DIRECTIONS
For the data below, restate word for word only the lines from the line containing "step 11: [136" through the line containing "117 132 129", both ends included.

#### EXERCISE MATERIALS

In the rows, 128 means zero.
Each path below is one point turned by a fixed rotation once a step. After each direction that follows a path, write how fast that rotation turns it, in degrees per step (0 if it stays still).
Each turn is a multiple of 5 degrees from 10 to 175, or 0.
Each row of a path follows its step; steps can be skipped.
Rotation 1:
step 0: [131 129 136 114 122 122 127 139 126 119 125 135 119 124 130 122 140 123
 131 132 130 145 134 129 131 124 136 122 128 126]
step 1: [128 109 126 126 132 141 128 126 132 123 126 124 132 112 125 127 120 131
 123 134 129 131 116 128 122 139 129 123 122 127]
step 2: [114 134 110 124 127 128 128 132 132 130 131 130 135 136 129 125 132 137
 139 118 129 131 132 124 127 136 132 138 118 130]
step 3: [123 116 129 121 123 129 128 131 128 133 113 130 130 134 126 131 135 110
 128 140 123 137 133 130 138 121 130 132 133 134]
step 4: [127 126 126 122 143 138 132 127 130 124 122 128 136 114 127 118 129 129
 125 129 131 118 126 132 115 113 125 127 122 122]
step 6: [130 118 128 128 116 129 128 125 126 134 126 130 127 134 130 125 123 123
 133 124 126 131 126 145 139 114 134 119 119 138]
step 7: [134 135 128 124 145 133 138 121 133 130 127 128 136 126 131 121 119 127
 113 123 135 139 123 129 131 125 128 136 131 123]
step 8: [133 127 118 128 128 115 135 139 136 137 136 130 117 117 131 127 134 129
 136 127 122 127 136 135 131 135 127 129 132 117]
step 9: [139 122 126 125 115 149 117 133 126 131 130 120 130 131 133 126 126 124
 135 126 130 137 121 131 130 123 124 124 132 129]
step 10: [129 132 140 127 132 127 128 132 129 134 118 140 147 122 121 116 125 137
 127 119 129 131 126 125 134 136 129 132 125 126]
Speeds:
[127 126 129 129 131 128 126 127 125 129 129 126 130 126 129 128 131 125
 129 128 134 131 128 130 131 128 123 123 128 130] => 125
[127 131 128 125 129 128 128 129 132 130 126 127 125 127 130 128 129 123
 131 130 129 126 129 129 125 125 123 130 133 124] => 80
[128 129 126 127 129 121 125 130 125 130 129 128 127 128 130 129 129 130
 130 132 123 132 130 131 128 128 128 127 130 131] => 130
[131 125 127 132 127 129 128 129 130 128 127 125 126 131 129 123 128 124
 128 134 125 127 125 128 127 128 129 123 126 128] => 135
Rotation 2:
step 0: [135 137 122 135 129 134 122 134 126 130 133 128 120 131 126 120 120 134
 130 118 122 116 133 132 113 129 122 123 123 135]
step 2: [124 134 130 117 123 118 129 123 123 126 130 122 116 127 120 137 131 124
 131 127 125 120 128 125 116 134 134 111 131 126]
step 3: [135 121 122 122 129 126 111 127 130 121 130 123 130 132 128 139 127 128
 131 129 118 126 128 118 145 137 133 129 128 132]
step 5: [117 130 120 120 139 136 125 124 126 133 135 125 130 120 138 127 139 129
 118 131 122 127 126 125 141 120 125 127 121 125]
step 6: [125 140 131 136 124 136 122 124 127 127 134 139 142 118 128 128 120 128
 133 123 125 128 123 136 127 127 126 135 133 115]
step 7: [135 133 123 131 125 143 148 137 128 134 125 139 128 126 133 126 133 130
 129 127 127 130 124 125 132 120 137 123 125 132]
step 8: [114 138 121 128 125 125 130 122 130 129 124 135 135 139 122 124 115 124
 130 123 142 132 133 131 127 130 137 122 120 127]
step 9: [133 125 130 121 125 132 131 143 121 125 129 125 126 135 124 125 126 129
 147 140 133 120 132 139 135 129 130 126 128 133]
step 10: [135 135 134 128 131 118 122 131 134 138 122 123 129 141 129 121 127 121
 130 130 123 129 137 121 117 132 128 133 114 129]
step 11: [136 127 126 112 130 126 121 132 128 121 126 127 122 136 133 131 132 126
 119 134 139 126 120 136 126 130 111 126 128 121]
Speeds:
[126 130 125 127 126 130 123 126 125 128 125 127 126 131 130 129 124 131
 123 125 126 130 131 128 130 127 127 128 124 129] => 140
[125 125 128 130 126 130 130 123 128 125 127 127 129 132 128 128 131 128
 131 132 127 127 131 129 129 134 130 129 126 130] => 65
Rotation 3:
step 0: [139 127 134 126 132 119 131 131 131 128 132 121 113 139 130 131 120 127
 132 129 117 128 137 125 141 123 126 123 111 134]
step 1: [134 116 128 133 128 121 132 124 133 138 129 122 138 146 124 121 123 127
 116 132 126 124 131 128 132 129 131 125 109 128]
step 2: [136 132 127 131 123 126 134 126 140 136 131 125 122 126 126 121 126 131
 119 131 125 125 132 136 144 121 149 135 119 121]
step 3: [130 128 111 121 131 123 122 122 124 128 132 131 130 145 122 121 129 132
 123 127 129 128 125 130 136 118 141 131 126 109]
step 4: [133 133 119 116 128 134 122 119 134 140 122 131 136 122 119 127 132 133
 117 132 129 126 130 139 133 113 127 133 136 123]
step 5: [124 140 119 119 129 133 112 123 114 135 117 127 127 122 131 114 121 134
 124 125 126 127 119 131 130 130 131 133 135 121]
step 6: [131 141 125 111 125 130 111 121 128 123 123 132 126 126 130 125 122 121
 131 130 120 126 130 124 121 115 122 124 137 135]
step 7: [125 138 126 126 132 133 125 127 121 143 118 121 124 130 132 118 129 121
 128 126 120 125 122 121 124 126 107 122 126 139]
step 9: [133 134 127 137 126 116 138 127 129 126 130 120 113 135 134 119 139 116
 129 132 123 127 124 112 129 122 126 118 124 129]
step 10: [126 124 126 136 127 120 131 133 132 140 140 131 131 130 112 126 141 120
 115 132 130 129 127 116 131 127 134 117 123 136]
Speeds:
[127 131 126 130 127 126 125 125 129 129 131 130 130 125 127 128 127 132
 129 123 130 127 127 132 127 126 126 126 128 123] => 40
Rotation 4:
step 0: [125 132 138 134 128 130 140 125 149 116 124 136 132 129 126 117 123 130
 127 128 120 125 129 129 130 134 123 127 140 126]
step 1: [123 122 132 125 121 143 131 141 132 119 120 122 118 128 129 133 120 129
 125 138 116 124 129 125 132 129 129 132 130 141]
step 3: [129 123 137 130 126 132 130 132 147 134 127 141 128 136 123 121 129 128
 136 136 135 125 134 135 126 137 117 120 126 135]
step 4: [119 114 122 132 129 129 129 126 130 124 116 122 130 135 127 128 116 135
 131 138 118 119 135 137 126 134 124 122 136 133]
step 5: [128 126 133 125 129 124 119 123 133 123 128 120 129 121 128 120 134 130
 129 139 117 119 131 134 138 137 134 140 123 140]
step 6: [131 123 148 132 128 139 118 125 132 137 128 129 131 135 122 122 129 125
 128 136 128 126 119 124 134 136 119 130 138 133]
step 7: [119 136 136 140 129 140 134 124 128 126 119 129 130 131 126 115 125 131
 130 137 120 115 137 127 123 123 125 119 131 129]
step 8: [124 128 134 126 119 133 131 126 129 108 129 126 132 127 120 135 125 123
 130 140 129 114 134 133 126 132 126 140 125 137]
step 10: [122 131 126 125 116 135 133 126 138 139 122 136 122 131 130 116 129 136
 137 138 123 120 125 121 126 128 121 129 131 140]
step 11: [133 128 127 133 122 132 128 128 140 116 119 129 132 135 127 129 122 138
 127 138 127 112 122 134 123 136 136 133 137 124]
Speeds:
[130 130 133 128 131 130 129 127 126 126 123 127 126 127 129 127 131 126
 126 127 125 128 125 126 133 130 130 129 132 124] => 60
[130 127 127 129 124 129 129 127 129 131 126 124 128 130 128 134 127 121
 133 128 128 128 128 125 127 132 128 129 129 127] => 155
[128 130 124 125 129 133 127 129 129 126 124 124 128 127 126 133 129 132
 128 128 125 125 130 129 126 125 128 128 128 127] => 110
[127 125 130 129 128 129 128 127 126 127 131 124 131 131 129 129 123 133
 130 125 131 127 124 129 129 127 130 127 133 126] => 155
[131 128 125 127 126 127 131 135 133 126 128 131 124 129 131 129 126 130
 130 126 128 128 125 129 129 129 131 126 130 129] => 35
Rotation 5:
step 0: [133 116 133 119 111 139 132 133 121 127 141 122 126 127 139 134 134 126
 128 137 130 119 122 129 133 128 126 128 118 127]
step 2: [118 130 142 135 131 121 119 130 116 117 129 136 125 131 123 135 128 135
 128 123 135 124 114 127 134 121 128 126 121 137]
step 3: [135 140 136 125 119 124 131 132 122 140 132 135 134 125 138 119 120 121
 131 118 131 136 134 125 139 121 130 122 139 127]
step 4: [131 136 126 135 134 135 130 123 126 120 131 124 129 132 137 128 146 120
 121 137 148 126 133 118 124 126 132 126 124 127]
step 5: [118 133 125 123 126 137 123 125 130 132 123 133 131 125 131 128 126 114
 135 140 124 128 124 131 140 135 117 137 125 144]
step 6: [125 131 117 129 116 127 113 129 124 130 140 132 122 127 117 131 127 131
 127 125 126 123 132 107 122 125 123 122 122 131]
step 7: [121 139 133 125 135 113 124 127 142 120 130 131 124 133 129 124 120 121
 128 126 135 128 125 134 121 132 120 117 142 130]
step 8: [130 132 119 140 131 125 132 127 114 129 133 114 118 126 124 128 128 124
 114 129 127 123 134 132 143 122 129 130 139 135]
step 9: [133 132 126 121 121 132 133 126 138 138 111 134 127 126 124 128 133 126
 120 139 129 134 142 128 117 127 134 125 134 138]
step 11: [126 128 118 120 118 124 127 127 131 130 130 123 129 120 122 139 123 138
 136 134 119 129 118 130 132 140 127 118 144 121]
Speeds:
[131 128 125 127 130 130 130 130 127 127 133 122 130 130 130 128 130 126
 127 132 130 130 126 132 128 129 127 126 131 127] => 95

########

WRITTEN SOLUTION
step 11: [136 127 126 112 130 126 121 132 128 121 126 127 122 136 133 131 132 126
 119 134 139 126 120 136 126 130 111 126 128 121]
Speeds:
[126 130 125 127 126 130 123 126 125 128 125 127 126 131 130 129 124 131
 123 125 126 130 131 128 130 127 127 128 124 129] => 140
[125 125 128 130 126 130 130 123 128 125 127 127 129 132 128 128 131 128
 131 132 127 127 131 129 129 134 130 129 126 130] => 65
Rotation 3:
step 0: [139 127 134 126 132 119 131 131 131 128 132 121 113 139 130 131 120 127
 132 129 117 128 137 125 141 123 126 123 111 134]
step 1: [134 116 128 133 128 121 132 124 133 138 129 122 138 146 124 121 123 127
 116 132 126 124 131 128 132 129 131 125 109 128]
step 2: [136 132 127 131 123 126 134 126 140 136 131 125 122 126 126 121 126 131
 119 131 125 125 132 136 144 121 149 135 119 121]
step 3: [130 128 111 121 131 123 122 122 124 128 132 131 130 145 122 121 129 132
 123 127 129 128 125 130 136 118 141 131 126 109]
step 4: [133 133 119 116 128 134 122 119 134 140 122 131 136 122 119 127 132 133
 117 132 129 126 130 139 133 113 127 133 136 123]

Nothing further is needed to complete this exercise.